> **Given entries**:
##############################

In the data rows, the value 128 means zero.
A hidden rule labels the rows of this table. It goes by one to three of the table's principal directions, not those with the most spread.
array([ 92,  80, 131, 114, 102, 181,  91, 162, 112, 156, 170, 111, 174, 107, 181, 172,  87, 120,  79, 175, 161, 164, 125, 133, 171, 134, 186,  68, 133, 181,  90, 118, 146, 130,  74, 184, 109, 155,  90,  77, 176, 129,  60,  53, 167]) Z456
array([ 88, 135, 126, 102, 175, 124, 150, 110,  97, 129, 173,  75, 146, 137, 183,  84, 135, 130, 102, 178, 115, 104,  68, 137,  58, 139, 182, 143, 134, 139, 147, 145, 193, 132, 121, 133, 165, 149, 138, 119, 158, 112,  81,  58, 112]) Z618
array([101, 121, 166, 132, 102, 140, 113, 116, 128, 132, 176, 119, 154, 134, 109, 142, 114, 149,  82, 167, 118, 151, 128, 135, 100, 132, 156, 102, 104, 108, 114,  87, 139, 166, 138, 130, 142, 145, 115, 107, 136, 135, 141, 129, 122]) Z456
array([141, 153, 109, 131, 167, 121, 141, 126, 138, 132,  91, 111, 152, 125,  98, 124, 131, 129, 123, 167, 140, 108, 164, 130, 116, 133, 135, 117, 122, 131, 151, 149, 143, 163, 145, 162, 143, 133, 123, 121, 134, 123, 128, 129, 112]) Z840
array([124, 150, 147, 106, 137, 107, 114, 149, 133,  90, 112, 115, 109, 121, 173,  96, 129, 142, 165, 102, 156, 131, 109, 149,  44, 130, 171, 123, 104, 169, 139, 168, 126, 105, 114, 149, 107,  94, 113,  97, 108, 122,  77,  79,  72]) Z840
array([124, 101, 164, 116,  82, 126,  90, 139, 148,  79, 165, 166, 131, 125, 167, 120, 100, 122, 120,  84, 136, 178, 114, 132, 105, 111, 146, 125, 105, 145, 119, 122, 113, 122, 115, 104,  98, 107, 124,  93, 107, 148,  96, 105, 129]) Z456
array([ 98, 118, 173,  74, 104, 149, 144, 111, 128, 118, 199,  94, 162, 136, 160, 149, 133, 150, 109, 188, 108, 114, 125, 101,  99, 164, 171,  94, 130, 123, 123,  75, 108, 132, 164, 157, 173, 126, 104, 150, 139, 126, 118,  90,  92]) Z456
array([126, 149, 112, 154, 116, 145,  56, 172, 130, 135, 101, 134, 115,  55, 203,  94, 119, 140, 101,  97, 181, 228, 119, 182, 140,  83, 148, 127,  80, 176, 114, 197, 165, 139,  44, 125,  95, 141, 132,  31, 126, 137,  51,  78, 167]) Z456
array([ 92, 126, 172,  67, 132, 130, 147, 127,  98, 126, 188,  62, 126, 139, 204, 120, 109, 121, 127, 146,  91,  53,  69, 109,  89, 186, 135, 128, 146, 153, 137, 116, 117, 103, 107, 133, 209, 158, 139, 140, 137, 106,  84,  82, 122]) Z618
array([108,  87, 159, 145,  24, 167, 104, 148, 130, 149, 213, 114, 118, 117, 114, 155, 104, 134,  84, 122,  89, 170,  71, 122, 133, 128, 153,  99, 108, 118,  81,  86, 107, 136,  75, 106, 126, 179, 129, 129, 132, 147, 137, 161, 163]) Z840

##############################

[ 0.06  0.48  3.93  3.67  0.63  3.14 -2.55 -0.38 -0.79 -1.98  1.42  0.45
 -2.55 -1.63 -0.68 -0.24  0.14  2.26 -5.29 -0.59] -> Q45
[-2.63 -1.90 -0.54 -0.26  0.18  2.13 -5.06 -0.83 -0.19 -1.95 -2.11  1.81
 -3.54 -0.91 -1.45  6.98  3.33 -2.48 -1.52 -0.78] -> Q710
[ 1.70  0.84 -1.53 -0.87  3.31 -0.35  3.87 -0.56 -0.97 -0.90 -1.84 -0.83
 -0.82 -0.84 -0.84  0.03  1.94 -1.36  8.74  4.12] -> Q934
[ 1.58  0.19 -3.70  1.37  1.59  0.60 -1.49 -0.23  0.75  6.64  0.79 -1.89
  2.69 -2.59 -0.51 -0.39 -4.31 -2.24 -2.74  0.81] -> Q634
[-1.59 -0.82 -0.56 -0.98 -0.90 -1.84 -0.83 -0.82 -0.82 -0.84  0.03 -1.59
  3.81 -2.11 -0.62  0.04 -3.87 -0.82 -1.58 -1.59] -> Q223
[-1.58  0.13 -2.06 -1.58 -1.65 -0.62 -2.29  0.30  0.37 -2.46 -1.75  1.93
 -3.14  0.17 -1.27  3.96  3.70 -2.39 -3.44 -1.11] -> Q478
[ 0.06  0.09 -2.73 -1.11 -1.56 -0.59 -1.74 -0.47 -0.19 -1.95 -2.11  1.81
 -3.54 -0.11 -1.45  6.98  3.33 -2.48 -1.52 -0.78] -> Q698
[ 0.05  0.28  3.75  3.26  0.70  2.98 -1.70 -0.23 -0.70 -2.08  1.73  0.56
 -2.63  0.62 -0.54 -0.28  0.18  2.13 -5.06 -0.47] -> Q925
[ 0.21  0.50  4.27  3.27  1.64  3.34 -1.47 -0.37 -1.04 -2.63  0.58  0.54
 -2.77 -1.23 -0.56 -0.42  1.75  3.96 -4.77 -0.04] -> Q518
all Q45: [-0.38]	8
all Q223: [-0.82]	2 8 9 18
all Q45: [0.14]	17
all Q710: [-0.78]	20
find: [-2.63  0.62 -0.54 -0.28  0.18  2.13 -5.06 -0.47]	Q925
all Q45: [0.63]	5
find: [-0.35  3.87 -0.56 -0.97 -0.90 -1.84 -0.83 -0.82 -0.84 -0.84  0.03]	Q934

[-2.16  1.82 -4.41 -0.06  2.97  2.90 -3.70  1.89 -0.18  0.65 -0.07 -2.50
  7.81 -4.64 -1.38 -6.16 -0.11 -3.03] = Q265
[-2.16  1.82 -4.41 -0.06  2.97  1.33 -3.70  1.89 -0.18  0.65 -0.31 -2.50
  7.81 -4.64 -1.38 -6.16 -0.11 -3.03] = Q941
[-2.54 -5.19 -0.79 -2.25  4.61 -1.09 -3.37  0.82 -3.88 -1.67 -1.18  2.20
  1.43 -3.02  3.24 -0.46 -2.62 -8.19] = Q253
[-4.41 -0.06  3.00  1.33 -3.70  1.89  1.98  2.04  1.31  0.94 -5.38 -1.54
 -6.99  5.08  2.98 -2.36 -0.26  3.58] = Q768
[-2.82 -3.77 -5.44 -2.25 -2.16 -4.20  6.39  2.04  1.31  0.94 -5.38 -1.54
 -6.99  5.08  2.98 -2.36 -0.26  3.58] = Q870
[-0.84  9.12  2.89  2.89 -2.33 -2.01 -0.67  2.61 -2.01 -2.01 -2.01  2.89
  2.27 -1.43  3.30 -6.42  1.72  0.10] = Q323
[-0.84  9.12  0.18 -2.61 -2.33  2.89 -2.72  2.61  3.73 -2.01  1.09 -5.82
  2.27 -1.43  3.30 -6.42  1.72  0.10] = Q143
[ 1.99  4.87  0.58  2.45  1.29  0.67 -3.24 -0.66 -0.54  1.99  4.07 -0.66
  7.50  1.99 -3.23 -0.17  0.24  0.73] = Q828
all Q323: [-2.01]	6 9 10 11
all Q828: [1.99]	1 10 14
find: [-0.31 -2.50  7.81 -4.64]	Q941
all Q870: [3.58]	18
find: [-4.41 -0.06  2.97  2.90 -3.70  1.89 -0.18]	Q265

##############################

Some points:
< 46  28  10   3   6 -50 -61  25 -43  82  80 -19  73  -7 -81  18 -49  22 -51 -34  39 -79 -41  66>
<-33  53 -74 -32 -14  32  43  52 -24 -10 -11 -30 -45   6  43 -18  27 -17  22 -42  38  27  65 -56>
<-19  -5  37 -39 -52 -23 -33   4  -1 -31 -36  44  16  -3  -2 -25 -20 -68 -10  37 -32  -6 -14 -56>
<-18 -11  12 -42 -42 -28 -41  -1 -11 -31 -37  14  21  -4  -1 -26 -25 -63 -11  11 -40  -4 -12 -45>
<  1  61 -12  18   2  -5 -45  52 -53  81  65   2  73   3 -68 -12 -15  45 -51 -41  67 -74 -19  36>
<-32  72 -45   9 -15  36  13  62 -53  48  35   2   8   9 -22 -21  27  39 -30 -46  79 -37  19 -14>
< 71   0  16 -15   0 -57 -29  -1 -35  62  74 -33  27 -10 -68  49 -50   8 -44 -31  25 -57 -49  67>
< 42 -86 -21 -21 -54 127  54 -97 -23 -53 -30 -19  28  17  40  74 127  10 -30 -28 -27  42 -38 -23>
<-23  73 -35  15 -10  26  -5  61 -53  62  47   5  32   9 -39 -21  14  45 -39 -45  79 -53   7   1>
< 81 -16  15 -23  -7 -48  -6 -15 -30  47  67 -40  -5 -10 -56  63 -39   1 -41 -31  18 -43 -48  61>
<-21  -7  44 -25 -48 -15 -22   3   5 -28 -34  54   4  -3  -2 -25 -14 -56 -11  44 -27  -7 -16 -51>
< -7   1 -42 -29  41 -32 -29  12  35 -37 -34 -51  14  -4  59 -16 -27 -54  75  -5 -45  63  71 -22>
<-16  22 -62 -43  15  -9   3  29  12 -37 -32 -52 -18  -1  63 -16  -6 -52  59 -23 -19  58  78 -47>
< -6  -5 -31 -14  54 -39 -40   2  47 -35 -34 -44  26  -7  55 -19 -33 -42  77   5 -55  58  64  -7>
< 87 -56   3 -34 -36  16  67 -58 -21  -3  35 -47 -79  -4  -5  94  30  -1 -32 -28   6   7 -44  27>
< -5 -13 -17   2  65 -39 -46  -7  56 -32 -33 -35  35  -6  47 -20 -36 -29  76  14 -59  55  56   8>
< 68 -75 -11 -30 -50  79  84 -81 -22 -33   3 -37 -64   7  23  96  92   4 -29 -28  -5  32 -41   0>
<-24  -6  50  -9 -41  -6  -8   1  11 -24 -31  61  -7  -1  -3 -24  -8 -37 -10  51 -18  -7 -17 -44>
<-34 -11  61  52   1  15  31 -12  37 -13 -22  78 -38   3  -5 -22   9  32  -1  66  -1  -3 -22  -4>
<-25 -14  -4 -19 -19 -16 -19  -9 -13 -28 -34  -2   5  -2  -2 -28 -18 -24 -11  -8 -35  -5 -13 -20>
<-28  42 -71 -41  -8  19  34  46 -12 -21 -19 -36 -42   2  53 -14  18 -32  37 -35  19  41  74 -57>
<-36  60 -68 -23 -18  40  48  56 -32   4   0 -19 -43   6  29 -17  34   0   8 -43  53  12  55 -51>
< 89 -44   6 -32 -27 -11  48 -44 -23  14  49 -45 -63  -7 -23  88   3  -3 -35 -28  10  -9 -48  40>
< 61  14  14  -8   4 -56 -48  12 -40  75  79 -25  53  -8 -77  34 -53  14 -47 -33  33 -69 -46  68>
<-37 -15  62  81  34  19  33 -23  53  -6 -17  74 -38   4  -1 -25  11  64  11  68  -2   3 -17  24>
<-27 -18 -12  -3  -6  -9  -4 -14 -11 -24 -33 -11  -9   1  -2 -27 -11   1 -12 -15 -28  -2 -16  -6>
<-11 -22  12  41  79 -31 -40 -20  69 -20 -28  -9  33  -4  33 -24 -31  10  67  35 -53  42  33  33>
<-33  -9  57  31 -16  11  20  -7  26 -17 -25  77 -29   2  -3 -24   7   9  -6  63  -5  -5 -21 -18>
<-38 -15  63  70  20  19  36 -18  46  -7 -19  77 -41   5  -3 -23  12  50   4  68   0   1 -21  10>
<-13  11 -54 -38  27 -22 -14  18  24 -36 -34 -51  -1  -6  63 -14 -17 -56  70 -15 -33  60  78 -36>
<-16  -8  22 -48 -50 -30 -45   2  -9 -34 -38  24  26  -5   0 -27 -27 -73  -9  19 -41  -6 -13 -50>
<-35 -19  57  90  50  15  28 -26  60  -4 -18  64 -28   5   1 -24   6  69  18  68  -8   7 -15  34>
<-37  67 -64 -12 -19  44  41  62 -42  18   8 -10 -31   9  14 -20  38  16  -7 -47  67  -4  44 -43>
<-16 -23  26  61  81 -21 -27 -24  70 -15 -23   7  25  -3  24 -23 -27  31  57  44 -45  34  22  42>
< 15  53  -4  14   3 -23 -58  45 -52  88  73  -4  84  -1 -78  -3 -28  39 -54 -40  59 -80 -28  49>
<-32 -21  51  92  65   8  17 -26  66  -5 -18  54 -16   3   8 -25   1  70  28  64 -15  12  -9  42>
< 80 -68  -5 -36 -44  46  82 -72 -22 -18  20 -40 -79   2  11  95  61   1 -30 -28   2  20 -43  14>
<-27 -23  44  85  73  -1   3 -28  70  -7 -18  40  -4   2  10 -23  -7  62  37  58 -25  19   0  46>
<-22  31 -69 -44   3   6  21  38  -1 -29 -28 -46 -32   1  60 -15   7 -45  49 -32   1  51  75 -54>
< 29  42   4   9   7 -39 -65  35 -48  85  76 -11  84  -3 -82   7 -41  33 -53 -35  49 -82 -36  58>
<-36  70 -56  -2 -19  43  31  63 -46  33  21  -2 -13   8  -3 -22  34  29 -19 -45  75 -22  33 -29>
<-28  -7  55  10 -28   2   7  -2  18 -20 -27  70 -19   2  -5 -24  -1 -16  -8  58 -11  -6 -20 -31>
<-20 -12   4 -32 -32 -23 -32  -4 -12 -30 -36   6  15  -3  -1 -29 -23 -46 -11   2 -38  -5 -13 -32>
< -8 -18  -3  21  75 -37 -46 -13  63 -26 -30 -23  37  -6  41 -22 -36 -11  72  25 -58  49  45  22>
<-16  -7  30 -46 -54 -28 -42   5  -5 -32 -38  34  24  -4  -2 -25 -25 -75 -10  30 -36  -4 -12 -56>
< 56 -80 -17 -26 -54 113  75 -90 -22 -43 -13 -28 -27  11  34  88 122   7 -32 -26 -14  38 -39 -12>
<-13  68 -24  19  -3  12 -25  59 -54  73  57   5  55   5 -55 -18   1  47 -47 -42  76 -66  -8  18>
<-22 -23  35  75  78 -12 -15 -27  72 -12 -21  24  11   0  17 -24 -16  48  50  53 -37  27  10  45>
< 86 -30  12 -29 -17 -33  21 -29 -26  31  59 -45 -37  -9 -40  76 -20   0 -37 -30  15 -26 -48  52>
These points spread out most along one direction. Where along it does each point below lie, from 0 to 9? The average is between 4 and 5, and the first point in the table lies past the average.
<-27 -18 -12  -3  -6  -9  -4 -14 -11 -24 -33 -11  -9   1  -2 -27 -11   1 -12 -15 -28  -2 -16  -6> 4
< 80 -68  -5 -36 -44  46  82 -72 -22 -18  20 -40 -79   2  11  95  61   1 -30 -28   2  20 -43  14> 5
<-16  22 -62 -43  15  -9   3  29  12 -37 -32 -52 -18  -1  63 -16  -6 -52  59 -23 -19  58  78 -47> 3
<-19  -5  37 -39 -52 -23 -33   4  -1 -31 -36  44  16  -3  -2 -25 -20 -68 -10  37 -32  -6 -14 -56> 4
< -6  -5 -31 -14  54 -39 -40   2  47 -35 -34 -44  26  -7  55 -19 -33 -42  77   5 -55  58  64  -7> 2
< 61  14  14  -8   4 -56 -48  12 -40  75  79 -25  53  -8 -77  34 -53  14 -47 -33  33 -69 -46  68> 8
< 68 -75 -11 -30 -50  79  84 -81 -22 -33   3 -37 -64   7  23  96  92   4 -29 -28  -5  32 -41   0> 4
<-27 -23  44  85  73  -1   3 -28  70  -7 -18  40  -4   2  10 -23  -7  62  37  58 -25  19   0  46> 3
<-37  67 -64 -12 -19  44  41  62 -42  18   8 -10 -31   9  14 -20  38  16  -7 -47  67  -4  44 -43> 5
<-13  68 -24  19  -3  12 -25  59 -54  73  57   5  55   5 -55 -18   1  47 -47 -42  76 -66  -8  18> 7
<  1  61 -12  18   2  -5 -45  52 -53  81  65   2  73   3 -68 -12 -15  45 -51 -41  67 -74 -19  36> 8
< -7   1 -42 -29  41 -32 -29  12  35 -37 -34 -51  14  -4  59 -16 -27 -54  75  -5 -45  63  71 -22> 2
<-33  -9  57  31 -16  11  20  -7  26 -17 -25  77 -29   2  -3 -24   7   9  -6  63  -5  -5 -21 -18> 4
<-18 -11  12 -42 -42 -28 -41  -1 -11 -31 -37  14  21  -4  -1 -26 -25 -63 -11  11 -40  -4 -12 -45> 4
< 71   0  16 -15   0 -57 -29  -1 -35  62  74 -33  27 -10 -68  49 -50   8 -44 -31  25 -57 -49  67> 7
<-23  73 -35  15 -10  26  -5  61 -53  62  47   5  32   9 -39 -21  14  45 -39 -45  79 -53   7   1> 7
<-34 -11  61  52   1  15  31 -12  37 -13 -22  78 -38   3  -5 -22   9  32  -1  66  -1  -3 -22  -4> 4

##############################

Using the data above, show each line where "points" occurs.

Some points:
These points spread out most along one direction. Where along it does each point below lie, from 0 to 9? The average is between 4 and 5, and the first point in the table lies past the average.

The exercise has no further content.